Task data →
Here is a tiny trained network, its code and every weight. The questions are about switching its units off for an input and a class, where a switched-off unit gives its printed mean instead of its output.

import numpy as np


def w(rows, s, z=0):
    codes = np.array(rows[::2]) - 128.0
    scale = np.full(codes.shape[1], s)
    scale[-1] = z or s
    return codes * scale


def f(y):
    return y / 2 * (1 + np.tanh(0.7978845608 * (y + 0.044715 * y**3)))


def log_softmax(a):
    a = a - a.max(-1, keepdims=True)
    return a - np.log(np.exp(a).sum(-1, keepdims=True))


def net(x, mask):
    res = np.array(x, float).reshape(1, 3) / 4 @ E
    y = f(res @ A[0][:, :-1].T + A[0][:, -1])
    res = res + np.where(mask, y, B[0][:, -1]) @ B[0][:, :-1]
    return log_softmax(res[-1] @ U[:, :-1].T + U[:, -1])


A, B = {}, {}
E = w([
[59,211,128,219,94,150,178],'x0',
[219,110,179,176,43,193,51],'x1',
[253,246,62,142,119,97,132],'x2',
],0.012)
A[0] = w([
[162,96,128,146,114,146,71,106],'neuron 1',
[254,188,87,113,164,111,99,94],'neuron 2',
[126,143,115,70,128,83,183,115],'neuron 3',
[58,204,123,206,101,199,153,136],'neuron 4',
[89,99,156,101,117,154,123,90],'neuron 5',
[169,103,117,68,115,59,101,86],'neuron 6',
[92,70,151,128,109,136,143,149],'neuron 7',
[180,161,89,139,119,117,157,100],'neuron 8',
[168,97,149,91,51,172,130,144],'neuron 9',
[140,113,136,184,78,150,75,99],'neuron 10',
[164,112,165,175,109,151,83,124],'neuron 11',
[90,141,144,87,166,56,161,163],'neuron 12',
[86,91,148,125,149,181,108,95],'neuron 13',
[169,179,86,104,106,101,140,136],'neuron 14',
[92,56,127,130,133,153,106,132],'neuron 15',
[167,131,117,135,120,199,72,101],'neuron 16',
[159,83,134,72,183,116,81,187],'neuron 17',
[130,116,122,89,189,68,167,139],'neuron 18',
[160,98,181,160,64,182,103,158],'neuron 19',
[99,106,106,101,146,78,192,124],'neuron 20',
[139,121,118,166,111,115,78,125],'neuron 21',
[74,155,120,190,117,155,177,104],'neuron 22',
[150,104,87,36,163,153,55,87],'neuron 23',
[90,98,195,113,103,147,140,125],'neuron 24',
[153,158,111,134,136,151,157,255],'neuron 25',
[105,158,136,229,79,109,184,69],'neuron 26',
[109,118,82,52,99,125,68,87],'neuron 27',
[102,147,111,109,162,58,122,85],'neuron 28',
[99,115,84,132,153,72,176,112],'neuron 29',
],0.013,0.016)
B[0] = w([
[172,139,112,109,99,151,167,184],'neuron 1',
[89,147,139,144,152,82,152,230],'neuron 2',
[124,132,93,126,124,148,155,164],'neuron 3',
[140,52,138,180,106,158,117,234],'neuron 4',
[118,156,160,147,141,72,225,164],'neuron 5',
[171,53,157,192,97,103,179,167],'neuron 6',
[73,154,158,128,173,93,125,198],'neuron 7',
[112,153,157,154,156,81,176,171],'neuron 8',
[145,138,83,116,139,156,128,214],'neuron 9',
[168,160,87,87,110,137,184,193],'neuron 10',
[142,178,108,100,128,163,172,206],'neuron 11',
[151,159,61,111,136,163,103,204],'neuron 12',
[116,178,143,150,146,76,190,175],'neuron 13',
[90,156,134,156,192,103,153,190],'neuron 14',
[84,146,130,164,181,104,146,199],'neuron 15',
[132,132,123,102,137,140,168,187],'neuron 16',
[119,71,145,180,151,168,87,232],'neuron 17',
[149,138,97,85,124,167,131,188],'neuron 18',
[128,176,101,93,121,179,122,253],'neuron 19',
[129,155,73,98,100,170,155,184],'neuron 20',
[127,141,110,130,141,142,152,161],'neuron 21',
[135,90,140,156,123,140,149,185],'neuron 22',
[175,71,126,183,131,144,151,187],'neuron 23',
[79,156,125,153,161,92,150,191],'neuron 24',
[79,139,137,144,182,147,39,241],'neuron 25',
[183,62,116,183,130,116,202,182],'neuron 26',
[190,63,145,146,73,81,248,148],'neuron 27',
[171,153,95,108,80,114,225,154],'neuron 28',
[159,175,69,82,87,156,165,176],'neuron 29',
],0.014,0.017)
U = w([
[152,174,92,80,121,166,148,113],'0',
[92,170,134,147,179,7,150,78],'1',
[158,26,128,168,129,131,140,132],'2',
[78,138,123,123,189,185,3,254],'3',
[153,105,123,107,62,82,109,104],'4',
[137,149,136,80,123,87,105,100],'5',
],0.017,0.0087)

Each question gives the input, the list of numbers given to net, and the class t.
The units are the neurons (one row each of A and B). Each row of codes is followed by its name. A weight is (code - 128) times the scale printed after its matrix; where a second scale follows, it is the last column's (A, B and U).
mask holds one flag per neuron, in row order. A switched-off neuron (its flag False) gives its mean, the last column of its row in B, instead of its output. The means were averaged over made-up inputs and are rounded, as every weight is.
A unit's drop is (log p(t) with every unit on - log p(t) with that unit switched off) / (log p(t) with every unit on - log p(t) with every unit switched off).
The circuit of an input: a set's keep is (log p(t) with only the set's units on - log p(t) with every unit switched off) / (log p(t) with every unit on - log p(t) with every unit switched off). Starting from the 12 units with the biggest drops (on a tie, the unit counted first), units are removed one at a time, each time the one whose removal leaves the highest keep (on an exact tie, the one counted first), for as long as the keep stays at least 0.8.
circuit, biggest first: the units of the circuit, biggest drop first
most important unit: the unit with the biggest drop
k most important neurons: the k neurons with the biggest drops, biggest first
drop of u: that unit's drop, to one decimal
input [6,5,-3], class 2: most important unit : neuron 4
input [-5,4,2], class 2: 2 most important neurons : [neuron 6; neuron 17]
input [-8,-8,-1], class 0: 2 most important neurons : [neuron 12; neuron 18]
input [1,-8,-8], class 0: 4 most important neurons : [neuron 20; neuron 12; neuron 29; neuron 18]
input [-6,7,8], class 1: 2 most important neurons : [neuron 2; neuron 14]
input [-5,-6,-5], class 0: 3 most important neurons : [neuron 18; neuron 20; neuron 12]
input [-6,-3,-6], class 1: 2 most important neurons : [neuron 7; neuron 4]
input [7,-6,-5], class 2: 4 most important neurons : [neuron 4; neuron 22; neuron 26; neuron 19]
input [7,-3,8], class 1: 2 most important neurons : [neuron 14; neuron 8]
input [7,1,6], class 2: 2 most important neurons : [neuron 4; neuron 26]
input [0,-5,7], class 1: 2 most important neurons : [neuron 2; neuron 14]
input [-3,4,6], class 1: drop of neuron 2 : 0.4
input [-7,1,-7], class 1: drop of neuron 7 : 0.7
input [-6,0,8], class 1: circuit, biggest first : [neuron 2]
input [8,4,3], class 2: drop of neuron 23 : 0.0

Task to carry out →
Keeping every line exactly as it is, retype the listing.

Solution →
Here is a tiny trained network, its code and every weight. The questions are about switching its units off for an input and a class, where a switched-off unit gives its printed mean instead of its output.

import numpy as np


def w(rows, s, z=0):
    codes = np.array(rows[::2]) - 128.0
    scale = np.full(codes.shape[1], s)
    scale[-1] = z or s
    return codes * scale


def f(y):
    return y / 2 * (1 + np.tanh(0.7978845608 * (y + 0.044715 * y**3)))


def log_softmax(a):
    a = a - a.max(-1, keepdims=True)
    return a - np.log(np.exp(a).sum(-1, keepdims=True))


def net(x, mask):
    res = np.array(x, float).reshape(1, 3) / 4 @ E
    y = f(res @ A[0][:, :-1].T + A[0][:, -1])
    res = res + np.where(mask, y, B[0][:, -1]) @ B[0][:, :-1]
    return log_softmax(res[-1] @ U[:, :-1].T + U[:, -1])


A, B = {}, {}
E = w([
[59,211,128,219,94,150,178],'x0',
[219,110,179,176,43,193,51],'x1',
[253,246,62,142,119,97,132],'x2',
],0.012)
A[0] = w([
[162,96,128,146,114,146,71,106],'neuron 1',
[254,188,87,113,164,111,99,94],'neuron 2',
[126,143,115,70,128,83,183,115],'neuron 3',
[58,204,123,206,101,199,153,136],'neuron 4',
[89,99,156,101,117,154,123,90],'neuron 5',
[169,103,117,68,115,59,101,86],'neuron 6',
[92,70,151,128,109,136,143,149],'neuron 7',
[180,161,89,139,119,117,157,100],'neuron 8',
[168,97,149,91,51,172,130,144],'neuron 9',
[140,113,136,184,78,150,75,99],'neuron 10',
[164,112,165,175,109,151,83,124],'neuron 11',
[90,141,144,87,166,56,161,163],'neuron 12',
[86,91,148,125,149,181,108,95],'neuron 13',
[169,179,86,104,106,101,140,136],'neuron 14',
[92,56,127,130,133,153,106,132],'neuron 15',
[167,131,117,135,120,199,72,101],'neuron 16',
[159,83,134,72,183,116,81,187],'neuron 17',
[130,116,122,89,189,68,167,139],'neuron 18',
[160,98,181,160,64,182,103,158],'neuron 19',
[99,106,106,101,146,78,192,124],'neuron 20',
[139,121,118,166,111,115,78,125],'neuron 21',
[74,155,120,190,117,155,177,104],'neuron 22',
[150,104,87,36,163,153,55,87],'neuron 23',
[90,98,195,113,103,147,140,125],'neuron 24',
[153,158,111,134,136,151,157,255],'neuron 25',
[105,158,136,229,79,109,184,69],'neuron 26',
[109,118,82,52,99,125,68,87],'neuron 27',
[102,147,111,109,162,58,122,85],'neuron 28',
[99,115,84,132,153,72,176,112],'neuron 29',
],0.013,0.016)
B[0] = w([
[172,139,112,109,99,151,167,184],'neuron 1',
[89,147,139,144,152,82,152,230],'neuron 2',
[124,132,93,126,124,148,155,164],'neuron 3',
[140,52,138,180,106,158,117,234],'neuron 4',
[118,156,160,147,141,72,225,164],'neuron 5',
[171,53,157,192,97,103,179,167],'neuron 6',
[73,154,158,128,173,93,125,198],'neuron 7',
[112,153,157,154,156,81,176,171],'neuron 8',
[145,138,83,116,139,156,128,214],'neuron 9',
[168,160,87,87,110,137,184,193],'neuron 10',
[142,178,108,100,128,163,172,206],'neuron 11',
[151,159,61,111,136,163,103,204],'neuron 12',
[116,178,143,150,146,76,190,175],'neuron 13',
[90,156,134,156,192,103,153,190],'neuron 14',
[84,146,130,164,181,104,146,199],'neuron 15',
[132,132,123,102,137,140,168,187],'neuron 16',
[119,71,145,180,151,168,87,232],'neuron 17',
[149,138,97,85,124,167,131,188],'neuron 18',
[128,176,101,93,121,179,122,253],'neuron 19',
[129,155,73,98,100,170,155,184],'neuron 20',
[127,141,110,130,141,142,152,161],'neuron 21',
[135,90,140,156,123,140,149,185],'neuron 22',
[175,71,126,183,131,144,151,187],'neuron 23',
[79,156,125,153,161,92,150,191],'neuron 24',
[79,139,137,144,182,147,39,241],'neuron 25',
[183,62,116,183,130,116,202,182],'neuron 26',
[190,63,145,146,73,81,248,148],'neuron 27',
[171,153,95,108,80,114,225,154],'neuron 28',
[159,175,69,82,87,156,165,176],'neuron 29',
],0.014,0.017)
U = w([
[152,174,92,80,121,166,148,113],'0',
[92,170,134,147,179,7,150,78],'1',
[158,26,128,168,129,131,140,132],'2',
[78,138,123,123,189,185,3,254],'3',
[153,105,123,107,62,82,109,104],'4',
[137,149,136,80,123,87,105,100],'5',
],0.017,0.0087)

Each question gives the input, the list of numbers given to net, and the class t.
The units are the neurons (one row each of A and B). Each row of codes is followed by its name. A weight is (code - 128) times the scale printed after its matrix; where a second scale follows, it is the last column's (A, B and U).
mask holds one flag per neuron, in row order. A switched-off neuron (its flag False) gives its mean, the last column of its row in B, instead of its output. The means were averaged over made-up inputs and are rounded, as every weight is.
A unit's drop is (log p(t) with every unit on - log p(t) with that unit switched off) / (log p(t) with every unit on - log p(t) with every unit switched off).
The circuit of an input: a set's keep is (log p(t) with only the set's units on - log p(t) with every unit switched off) / (log p(t) with every unit on - log p(t) with every unit switched off). Starting from the 12 units with the biggest drops (on a tie, the unit counted first), units are removed one at a time, each time the one whose removal leaves the highest keep (on an exact tie, the one counted first), for as long as the keep stays at least 0.8.
circuit, biggest first: the units of the circuit, biggest drop first
most important unit: the unit with the biggest drop
k most important neurons: the k neurons with the biggest drops, biggest first
drop of u: that unit's drop, to one decimal
input [6,5,-3], class 2: most important unit : neuron 4
input [-5,4,2], class 2: 2 most important neurons : [neuron 6; neuron 17]
input [-8,-8,-1], class 0: 2 most important neurons : [neuron 12; neuron 18]
input [1,-8,-8], class 0: 4 most important neurons : [neuron 20; neuron 12; neuron 29; neuron 18]
input [-6,7,8], class 1: 2 most important neurons : [neuron 2; neuron 14]
input [-5,-6,-5], class 0: 3 most important neurons : [neuron 18; neuron 20; neuron 12]
input [-6,-3,-6], class 1: 2 most important neurons : [neuron 7; neuron 4]
input [7,-6,-5], class 2: 4 most important neurons : [neuron 4; neuron 22; neuron 26; neuron 19]
input [7,-3,8], class 1: 2 most important neurons : [neuron 14; neuron 8]
input [7,1,6], class 2: 2 most important neurons : [neuron 4; neuron 26]
input [0,-5,7], class 1: 2 most important neurons : [neuron 2; neuron 14]
input [-3,4,6], class 1: drop of neuron 2 : 0.4
input [-7,1,-7], class 1: drop of neuron 7 : 0.7
input [-6,0,8], class 1: circuit, biggest first : [neuron 2]
input [8,4,3], class 2: drop of neuron 23 : 0.0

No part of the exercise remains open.